__Description of the task__
From the entries below, transcribe exactly the lines between the line holding "130 119 141]" and the line holding "[ 97 118 185", inclusive; skip all other lines.

Records contained in a dataset:

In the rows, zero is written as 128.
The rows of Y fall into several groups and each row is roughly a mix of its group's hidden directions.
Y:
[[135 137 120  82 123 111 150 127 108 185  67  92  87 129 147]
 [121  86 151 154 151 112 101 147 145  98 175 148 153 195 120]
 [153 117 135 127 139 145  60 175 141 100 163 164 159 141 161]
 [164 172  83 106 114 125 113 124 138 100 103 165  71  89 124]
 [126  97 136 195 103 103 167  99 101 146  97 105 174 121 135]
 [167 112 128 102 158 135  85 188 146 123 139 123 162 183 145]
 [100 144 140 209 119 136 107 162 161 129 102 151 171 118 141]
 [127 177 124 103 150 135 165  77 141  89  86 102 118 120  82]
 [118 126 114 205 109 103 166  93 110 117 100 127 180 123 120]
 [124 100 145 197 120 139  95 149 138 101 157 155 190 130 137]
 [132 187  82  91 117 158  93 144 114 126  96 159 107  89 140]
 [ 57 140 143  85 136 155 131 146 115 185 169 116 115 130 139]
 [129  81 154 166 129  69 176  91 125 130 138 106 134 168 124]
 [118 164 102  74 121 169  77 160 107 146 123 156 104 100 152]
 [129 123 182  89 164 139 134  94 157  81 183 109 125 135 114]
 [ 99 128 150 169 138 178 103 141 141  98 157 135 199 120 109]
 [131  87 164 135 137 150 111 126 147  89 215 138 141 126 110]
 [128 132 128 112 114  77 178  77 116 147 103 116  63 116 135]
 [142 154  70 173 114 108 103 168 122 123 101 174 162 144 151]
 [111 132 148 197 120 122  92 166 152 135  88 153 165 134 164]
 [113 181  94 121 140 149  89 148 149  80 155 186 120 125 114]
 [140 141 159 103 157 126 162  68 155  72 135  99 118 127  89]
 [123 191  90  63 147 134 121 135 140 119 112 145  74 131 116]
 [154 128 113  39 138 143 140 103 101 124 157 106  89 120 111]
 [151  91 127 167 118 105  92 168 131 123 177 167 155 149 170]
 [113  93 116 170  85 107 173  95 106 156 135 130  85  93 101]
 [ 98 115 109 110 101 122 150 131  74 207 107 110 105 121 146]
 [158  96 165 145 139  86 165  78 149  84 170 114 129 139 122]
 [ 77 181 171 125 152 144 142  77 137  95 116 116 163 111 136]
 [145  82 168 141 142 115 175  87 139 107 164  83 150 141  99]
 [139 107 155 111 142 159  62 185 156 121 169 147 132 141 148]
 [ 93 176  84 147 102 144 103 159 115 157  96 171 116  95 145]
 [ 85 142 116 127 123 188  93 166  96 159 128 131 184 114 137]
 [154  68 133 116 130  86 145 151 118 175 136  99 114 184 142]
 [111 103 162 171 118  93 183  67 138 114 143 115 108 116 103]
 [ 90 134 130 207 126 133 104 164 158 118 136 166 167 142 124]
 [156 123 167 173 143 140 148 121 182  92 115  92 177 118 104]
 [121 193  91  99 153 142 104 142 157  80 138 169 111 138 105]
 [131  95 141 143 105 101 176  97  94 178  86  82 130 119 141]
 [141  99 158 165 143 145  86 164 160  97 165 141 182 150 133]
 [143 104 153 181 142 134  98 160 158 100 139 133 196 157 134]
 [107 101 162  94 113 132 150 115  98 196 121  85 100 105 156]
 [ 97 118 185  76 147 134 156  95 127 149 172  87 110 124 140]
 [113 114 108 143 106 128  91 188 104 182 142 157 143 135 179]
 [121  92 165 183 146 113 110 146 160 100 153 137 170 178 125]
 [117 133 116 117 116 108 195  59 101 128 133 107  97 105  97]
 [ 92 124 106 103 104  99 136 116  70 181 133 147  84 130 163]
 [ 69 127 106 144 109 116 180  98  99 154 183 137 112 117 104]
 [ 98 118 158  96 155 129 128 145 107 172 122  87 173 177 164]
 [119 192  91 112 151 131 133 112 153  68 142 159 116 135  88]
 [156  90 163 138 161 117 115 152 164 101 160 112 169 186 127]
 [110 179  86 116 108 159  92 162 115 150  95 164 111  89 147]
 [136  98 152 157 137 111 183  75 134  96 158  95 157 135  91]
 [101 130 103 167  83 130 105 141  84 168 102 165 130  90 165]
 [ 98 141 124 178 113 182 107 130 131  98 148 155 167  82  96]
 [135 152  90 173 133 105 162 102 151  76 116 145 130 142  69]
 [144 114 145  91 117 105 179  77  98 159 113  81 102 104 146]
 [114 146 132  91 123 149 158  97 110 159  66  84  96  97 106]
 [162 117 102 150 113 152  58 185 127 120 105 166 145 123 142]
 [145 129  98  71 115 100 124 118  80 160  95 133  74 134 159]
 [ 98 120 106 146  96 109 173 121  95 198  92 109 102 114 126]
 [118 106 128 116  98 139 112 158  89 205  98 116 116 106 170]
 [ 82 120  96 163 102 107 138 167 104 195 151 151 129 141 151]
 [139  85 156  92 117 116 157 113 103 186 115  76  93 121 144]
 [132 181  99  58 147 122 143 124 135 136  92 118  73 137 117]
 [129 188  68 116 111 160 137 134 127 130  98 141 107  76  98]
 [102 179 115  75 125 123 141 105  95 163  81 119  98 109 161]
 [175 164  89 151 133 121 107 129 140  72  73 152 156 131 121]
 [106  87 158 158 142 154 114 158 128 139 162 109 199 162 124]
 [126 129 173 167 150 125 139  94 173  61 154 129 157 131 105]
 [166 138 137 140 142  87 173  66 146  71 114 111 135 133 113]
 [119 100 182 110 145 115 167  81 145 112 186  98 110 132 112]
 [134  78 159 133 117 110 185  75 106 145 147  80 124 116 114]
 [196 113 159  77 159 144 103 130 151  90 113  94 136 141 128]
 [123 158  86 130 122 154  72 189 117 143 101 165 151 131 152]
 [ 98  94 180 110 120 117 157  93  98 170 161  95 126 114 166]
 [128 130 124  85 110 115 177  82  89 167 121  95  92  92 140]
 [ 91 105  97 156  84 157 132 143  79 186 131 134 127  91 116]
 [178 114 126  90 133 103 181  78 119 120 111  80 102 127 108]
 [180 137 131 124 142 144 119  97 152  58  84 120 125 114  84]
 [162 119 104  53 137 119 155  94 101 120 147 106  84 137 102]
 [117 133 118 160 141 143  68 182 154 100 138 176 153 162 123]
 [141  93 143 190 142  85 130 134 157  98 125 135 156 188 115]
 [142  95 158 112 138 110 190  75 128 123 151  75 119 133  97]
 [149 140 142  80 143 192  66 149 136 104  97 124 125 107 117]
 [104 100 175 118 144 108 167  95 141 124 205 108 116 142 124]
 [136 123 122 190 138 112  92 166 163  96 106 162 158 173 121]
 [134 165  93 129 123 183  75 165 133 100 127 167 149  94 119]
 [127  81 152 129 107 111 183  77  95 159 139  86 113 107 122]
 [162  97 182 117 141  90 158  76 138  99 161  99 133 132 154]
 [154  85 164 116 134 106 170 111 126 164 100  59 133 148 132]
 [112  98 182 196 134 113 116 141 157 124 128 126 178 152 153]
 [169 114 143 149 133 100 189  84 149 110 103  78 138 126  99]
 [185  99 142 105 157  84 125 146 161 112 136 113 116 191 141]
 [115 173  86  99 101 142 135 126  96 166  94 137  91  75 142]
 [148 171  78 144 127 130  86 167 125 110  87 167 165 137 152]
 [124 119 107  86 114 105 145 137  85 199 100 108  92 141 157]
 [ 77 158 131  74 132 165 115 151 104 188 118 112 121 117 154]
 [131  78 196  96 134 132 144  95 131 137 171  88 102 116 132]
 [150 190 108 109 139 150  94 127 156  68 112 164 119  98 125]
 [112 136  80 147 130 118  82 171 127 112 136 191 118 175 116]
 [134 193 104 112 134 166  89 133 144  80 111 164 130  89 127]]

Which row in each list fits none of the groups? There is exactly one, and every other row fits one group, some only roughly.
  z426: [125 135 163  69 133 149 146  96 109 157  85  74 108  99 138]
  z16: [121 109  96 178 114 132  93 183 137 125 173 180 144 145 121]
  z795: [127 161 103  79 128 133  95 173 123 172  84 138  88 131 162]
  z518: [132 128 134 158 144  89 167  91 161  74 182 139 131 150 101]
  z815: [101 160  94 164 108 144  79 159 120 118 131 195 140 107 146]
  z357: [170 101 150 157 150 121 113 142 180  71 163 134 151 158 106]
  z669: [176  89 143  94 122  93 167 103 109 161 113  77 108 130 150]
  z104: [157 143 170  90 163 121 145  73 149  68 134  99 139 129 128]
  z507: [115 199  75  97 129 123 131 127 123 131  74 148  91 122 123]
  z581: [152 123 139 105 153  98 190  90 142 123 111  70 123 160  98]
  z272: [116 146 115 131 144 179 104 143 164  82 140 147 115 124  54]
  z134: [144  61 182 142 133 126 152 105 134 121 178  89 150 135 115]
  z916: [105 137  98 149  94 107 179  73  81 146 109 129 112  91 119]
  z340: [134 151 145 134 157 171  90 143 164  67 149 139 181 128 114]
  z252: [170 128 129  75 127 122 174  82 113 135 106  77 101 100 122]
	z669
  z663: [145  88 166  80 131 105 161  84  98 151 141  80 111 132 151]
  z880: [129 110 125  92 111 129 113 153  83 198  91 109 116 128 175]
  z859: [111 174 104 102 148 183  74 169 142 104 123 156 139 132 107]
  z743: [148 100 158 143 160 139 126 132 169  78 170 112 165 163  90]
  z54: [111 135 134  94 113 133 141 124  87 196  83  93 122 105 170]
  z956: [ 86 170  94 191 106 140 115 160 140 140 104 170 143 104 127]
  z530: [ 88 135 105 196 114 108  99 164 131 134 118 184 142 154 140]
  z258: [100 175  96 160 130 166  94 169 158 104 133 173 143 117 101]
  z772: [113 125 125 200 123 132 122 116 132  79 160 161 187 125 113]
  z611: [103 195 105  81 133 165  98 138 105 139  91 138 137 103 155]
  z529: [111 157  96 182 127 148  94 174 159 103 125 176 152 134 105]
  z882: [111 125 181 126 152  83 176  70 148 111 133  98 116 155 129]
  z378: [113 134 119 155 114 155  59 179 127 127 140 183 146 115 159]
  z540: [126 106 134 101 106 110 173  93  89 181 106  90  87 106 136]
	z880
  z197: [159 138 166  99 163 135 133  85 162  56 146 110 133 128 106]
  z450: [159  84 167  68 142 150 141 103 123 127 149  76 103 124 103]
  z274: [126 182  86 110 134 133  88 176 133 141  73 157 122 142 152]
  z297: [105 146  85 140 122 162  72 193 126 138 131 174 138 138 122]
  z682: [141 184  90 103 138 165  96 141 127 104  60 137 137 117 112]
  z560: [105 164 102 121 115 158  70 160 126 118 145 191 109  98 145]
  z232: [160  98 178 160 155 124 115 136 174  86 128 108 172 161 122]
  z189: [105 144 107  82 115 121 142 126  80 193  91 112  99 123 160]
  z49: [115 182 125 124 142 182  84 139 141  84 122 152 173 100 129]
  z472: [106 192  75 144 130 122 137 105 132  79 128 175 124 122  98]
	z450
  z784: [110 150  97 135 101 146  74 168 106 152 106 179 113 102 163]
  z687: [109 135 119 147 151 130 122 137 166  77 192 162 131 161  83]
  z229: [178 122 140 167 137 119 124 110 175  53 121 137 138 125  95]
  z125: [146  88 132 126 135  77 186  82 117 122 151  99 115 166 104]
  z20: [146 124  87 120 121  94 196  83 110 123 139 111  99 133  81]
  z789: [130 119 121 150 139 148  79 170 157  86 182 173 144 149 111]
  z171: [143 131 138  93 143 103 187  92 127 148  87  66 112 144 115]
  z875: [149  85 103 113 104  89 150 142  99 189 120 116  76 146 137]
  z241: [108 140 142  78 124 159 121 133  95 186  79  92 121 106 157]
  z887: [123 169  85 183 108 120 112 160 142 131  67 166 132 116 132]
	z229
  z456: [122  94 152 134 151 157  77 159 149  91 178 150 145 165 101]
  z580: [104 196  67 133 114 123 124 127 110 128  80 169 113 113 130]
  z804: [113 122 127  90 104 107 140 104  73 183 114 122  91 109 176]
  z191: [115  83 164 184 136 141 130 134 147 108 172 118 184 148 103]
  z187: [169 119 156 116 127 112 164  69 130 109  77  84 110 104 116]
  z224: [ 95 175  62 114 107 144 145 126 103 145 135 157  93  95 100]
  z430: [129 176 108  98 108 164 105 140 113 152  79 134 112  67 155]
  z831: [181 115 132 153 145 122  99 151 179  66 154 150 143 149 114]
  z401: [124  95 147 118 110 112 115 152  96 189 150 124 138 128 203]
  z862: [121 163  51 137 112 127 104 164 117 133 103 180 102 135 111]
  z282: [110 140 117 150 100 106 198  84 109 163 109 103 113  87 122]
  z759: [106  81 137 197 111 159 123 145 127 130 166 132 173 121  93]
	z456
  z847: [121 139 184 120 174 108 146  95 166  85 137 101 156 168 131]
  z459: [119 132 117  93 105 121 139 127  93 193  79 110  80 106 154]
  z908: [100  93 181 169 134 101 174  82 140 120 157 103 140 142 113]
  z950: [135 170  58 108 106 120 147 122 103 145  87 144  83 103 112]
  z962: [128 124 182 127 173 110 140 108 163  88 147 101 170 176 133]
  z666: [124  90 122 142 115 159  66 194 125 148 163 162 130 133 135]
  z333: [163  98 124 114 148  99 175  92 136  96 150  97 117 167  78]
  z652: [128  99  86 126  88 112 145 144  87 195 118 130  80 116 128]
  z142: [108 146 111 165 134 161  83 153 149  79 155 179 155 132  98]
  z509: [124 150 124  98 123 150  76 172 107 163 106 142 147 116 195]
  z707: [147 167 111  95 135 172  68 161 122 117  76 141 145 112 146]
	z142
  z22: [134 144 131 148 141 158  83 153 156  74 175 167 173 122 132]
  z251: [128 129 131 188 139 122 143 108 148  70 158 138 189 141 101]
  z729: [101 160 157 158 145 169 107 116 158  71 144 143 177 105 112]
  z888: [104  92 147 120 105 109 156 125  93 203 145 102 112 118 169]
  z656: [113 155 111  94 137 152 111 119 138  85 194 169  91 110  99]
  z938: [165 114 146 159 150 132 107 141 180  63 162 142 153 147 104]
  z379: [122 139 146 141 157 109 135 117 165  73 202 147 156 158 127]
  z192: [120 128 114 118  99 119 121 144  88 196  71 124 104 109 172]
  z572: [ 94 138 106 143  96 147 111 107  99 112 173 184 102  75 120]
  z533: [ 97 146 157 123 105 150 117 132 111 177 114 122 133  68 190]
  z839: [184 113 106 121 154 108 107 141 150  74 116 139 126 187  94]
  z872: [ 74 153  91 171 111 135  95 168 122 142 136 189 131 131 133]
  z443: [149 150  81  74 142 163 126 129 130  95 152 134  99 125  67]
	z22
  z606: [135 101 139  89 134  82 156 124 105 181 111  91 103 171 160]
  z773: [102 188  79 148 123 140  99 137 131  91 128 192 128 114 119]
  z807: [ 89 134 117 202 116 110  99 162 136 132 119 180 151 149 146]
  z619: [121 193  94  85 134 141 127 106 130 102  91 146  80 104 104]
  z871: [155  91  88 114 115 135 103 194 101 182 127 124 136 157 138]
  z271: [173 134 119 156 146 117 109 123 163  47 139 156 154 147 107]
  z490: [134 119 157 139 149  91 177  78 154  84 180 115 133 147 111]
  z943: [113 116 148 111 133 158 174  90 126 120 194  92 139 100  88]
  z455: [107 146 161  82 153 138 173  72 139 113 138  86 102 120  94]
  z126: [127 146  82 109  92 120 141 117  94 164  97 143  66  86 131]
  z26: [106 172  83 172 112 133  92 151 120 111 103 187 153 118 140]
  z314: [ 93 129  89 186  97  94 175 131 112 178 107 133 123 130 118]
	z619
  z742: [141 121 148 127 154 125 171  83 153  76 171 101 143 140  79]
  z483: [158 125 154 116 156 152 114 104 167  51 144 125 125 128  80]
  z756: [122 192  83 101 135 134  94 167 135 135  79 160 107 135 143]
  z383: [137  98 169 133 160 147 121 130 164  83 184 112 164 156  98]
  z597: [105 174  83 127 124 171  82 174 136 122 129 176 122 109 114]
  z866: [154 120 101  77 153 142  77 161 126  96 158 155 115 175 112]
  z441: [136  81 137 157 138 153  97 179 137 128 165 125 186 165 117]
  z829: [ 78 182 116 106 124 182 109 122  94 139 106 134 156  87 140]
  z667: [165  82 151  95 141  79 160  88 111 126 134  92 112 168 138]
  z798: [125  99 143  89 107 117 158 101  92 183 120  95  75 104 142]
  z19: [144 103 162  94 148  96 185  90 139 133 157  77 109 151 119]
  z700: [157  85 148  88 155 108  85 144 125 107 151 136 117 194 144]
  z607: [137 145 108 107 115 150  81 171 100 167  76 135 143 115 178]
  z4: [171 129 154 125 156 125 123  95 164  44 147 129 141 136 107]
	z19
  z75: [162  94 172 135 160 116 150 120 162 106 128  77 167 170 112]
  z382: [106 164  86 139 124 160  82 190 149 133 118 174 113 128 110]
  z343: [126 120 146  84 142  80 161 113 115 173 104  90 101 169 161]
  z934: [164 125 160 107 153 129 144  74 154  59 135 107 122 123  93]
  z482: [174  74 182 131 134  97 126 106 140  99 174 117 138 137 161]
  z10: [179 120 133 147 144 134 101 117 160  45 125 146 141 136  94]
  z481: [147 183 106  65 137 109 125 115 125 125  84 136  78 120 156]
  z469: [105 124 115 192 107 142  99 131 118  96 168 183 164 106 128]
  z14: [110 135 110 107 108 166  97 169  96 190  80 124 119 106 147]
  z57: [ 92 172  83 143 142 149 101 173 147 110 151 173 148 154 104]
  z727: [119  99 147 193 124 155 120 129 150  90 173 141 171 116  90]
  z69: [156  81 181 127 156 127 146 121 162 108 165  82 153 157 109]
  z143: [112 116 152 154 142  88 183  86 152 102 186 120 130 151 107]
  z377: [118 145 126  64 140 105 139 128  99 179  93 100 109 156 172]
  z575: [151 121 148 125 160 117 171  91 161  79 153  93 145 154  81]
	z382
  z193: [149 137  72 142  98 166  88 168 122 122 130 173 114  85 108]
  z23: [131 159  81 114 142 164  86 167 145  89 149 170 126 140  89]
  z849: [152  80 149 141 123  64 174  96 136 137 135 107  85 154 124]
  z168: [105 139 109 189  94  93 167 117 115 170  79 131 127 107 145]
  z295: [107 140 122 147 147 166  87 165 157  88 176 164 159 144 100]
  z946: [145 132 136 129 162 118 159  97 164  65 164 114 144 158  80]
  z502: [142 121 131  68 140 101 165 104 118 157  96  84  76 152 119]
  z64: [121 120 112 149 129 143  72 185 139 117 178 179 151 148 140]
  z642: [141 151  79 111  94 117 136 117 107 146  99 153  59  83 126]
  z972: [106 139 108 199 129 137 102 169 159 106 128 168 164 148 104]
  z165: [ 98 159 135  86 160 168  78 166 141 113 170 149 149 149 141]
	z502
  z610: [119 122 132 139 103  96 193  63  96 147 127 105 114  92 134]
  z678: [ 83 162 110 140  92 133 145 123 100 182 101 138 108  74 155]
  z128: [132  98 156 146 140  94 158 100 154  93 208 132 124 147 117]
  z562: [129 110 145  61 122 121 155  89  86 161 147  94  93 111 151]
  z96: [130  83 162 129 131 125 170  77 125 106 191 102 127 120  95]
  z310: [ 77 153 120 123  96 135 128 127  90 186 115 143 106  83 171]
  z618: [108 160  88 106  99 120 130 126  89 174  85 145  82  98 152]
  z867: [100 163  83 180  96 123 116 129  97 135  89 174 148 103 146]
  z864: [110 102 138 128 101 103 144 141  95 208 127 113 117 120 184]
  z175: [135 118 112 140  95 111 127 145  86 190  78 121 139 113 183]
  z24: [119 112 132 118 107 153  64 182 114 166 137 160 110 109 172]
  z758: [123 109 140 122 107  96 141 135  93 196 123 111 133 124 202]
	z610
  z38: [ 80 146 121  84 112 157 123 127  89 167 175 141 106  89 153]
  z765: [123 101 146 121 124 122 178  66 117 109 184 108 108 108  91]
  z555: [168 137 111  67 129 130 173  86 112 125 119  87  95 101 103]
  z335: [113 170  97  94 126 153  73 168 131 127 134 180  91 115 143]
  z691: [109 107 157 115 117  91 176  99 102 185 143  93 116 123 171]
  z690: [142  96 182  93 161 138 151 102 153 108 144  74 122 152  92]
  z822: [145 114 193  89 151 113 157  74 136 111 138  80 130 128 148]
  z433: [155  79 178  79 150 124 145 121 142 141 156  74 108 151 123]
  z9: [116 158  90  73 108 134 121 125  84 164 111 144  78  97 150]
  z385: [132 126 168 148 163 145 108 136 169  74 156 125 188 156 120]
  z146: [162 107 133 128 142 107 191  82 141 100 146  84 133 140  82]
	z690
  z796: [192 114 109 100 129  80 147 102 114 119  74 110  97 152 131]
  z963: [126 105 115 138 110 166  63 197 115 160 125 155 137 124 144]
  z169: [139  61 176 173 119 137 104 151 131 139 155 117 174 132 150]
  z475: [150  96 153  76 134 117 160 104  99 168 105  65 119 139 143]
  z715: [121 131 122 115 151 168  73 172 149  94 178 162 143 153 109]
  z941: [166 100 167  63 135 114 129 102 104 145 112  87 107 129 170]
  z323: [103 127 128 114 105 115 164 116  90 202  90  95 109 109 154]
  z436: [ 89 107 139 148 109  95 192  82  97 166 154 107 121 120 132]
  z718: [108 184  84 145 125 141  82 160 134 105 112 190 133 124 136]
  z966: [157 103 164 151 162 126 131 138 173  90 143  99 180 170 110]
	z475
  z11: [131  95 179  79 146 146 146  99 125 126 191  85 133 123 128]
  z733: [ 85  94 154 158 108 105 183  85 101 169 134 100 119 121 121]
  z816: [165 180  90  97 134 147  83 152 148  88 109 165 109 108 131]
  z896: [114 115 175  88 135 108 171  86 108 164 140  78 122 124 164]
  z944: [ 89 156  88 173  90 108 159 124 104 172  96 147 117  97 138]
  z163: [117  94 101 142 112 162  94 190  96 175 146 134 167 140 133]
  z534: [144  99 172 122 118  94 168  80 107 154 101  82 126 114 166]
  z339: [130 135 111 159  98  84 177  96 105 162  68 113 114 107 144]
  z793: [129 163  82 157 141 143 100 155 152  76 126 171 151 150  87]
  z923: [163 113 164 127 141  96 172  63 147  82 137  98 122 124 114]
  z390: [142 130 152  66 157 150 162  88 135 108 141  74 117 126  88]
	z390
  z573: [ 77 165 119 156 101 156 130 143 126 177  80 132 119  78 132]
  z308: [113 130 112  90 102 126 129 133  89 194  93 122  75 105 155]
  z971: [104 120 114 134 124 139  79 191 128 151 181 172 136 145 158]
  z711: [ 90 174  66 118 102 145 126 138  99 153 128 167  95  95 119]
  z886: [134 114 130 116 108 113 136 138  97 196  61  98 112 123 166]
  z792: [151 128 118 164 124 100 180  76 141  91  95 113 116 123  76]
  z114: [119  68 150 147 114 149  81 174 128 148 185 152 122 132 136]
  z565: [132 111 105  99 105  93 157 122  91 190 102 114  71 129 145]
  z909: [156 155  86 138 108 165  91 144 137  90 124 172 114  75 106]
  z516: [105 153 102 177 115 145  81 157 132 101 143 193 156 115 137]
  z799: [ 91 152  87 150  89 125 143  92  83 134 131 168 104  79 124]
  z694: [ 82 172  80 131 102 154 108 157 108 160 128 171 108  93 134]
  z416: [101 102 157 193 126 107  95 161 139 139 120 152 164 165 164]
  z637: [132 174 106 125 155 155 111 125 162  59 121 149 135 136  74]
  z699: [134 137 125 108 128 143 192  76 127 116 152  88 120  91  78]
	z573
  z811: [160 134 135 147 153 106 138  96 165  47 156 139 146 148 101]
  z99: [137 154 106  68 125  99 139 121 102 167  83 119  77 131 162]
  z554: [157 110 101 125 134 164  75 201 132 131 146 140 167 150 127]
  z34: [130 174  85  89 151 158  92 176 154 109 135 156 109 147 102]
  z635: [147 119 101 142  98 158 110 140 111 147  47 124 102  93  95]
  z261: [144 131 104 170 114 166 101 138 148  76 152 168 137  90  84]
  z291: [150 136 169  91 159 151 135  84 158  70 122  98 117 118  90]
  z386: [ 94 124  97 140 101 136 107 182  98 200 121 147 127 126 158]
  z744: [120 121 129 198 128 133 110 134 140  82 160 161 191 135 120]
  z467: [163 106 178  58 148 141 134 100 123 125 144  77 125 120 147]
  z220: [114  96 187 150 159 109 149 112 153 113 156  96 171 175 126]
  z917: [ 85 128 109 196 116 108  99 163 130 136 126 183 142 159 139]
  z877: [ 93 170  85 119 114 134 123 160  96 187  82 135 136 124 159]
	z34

__Response to this exercise__
 [131  95 141 143 105 101 176  97  94 178  86  82 130 119 141]
 [141  99 158 165 143 145  86 164 160  97 165 141 182 150 133]
 [143 104 153 181 142 134  98 160 158 100 139 133 196 157 134]
 [107 101 162  94 113 132 150 115  98 196 121  85 100 105 156]
 [ 97 118 185  76 147 134 156  95 127 149 172  87 110 124 140]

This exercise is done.